* Dataset records
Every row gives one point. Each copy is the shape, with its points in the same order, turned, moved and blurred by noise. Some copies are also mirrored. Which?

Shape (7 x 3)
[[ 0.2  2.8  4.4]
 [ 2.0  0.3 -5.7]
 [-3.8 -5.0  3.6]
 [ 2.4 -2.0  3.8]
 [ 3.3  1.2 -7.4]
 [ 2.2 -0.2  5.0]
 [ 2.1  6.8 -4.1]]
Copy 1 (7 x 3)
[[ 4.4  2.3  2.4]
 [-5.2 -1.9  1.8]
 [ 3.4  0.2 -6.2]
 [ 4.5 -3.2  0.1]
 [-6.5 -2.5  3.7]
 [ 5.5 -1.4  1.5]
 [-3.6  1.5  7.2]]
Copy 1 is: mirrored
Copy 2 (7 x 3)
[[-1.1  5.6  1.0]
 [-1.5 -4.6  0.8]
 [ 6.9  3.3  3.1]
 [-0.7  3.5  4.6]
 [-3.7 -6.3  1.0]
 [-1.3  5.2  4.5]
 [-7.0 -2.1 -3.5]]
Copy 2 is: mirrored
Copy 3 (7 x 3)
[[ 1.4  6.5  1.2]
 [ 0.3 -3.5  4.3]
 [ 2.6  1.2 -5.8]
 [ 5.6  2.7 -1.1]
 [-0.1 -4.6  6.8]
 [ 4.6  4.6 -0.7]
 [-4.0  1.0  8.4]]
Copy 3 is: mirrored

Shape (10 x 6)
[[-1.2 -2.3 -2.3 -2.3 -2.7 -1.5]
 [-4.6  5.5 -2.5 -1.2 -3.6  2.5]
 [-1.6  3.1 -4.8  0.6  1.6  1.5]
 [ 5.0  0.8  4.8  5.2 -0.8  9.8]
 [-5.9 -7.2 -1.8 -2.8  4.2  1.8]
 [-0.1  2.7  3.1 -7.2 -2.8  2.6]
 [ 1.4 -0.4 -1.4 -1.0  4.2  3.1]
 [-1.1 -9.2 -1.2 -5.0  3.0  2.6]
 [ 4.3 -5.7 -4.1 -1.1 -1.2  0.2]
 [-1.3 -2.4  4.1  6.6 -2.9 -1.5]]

* Exercise description
Using the records above, copy every line that has the word "mirrored" in it.

* Solution for this problem
Every row gives one point. Each copy is the shape, with its points in the same order, turned, moved and blurred by noise. Some copies are also mirrored. Which?
Copy 1 is: mirrored
Copy 2 is: mirrored
Copy 3 is: mirrored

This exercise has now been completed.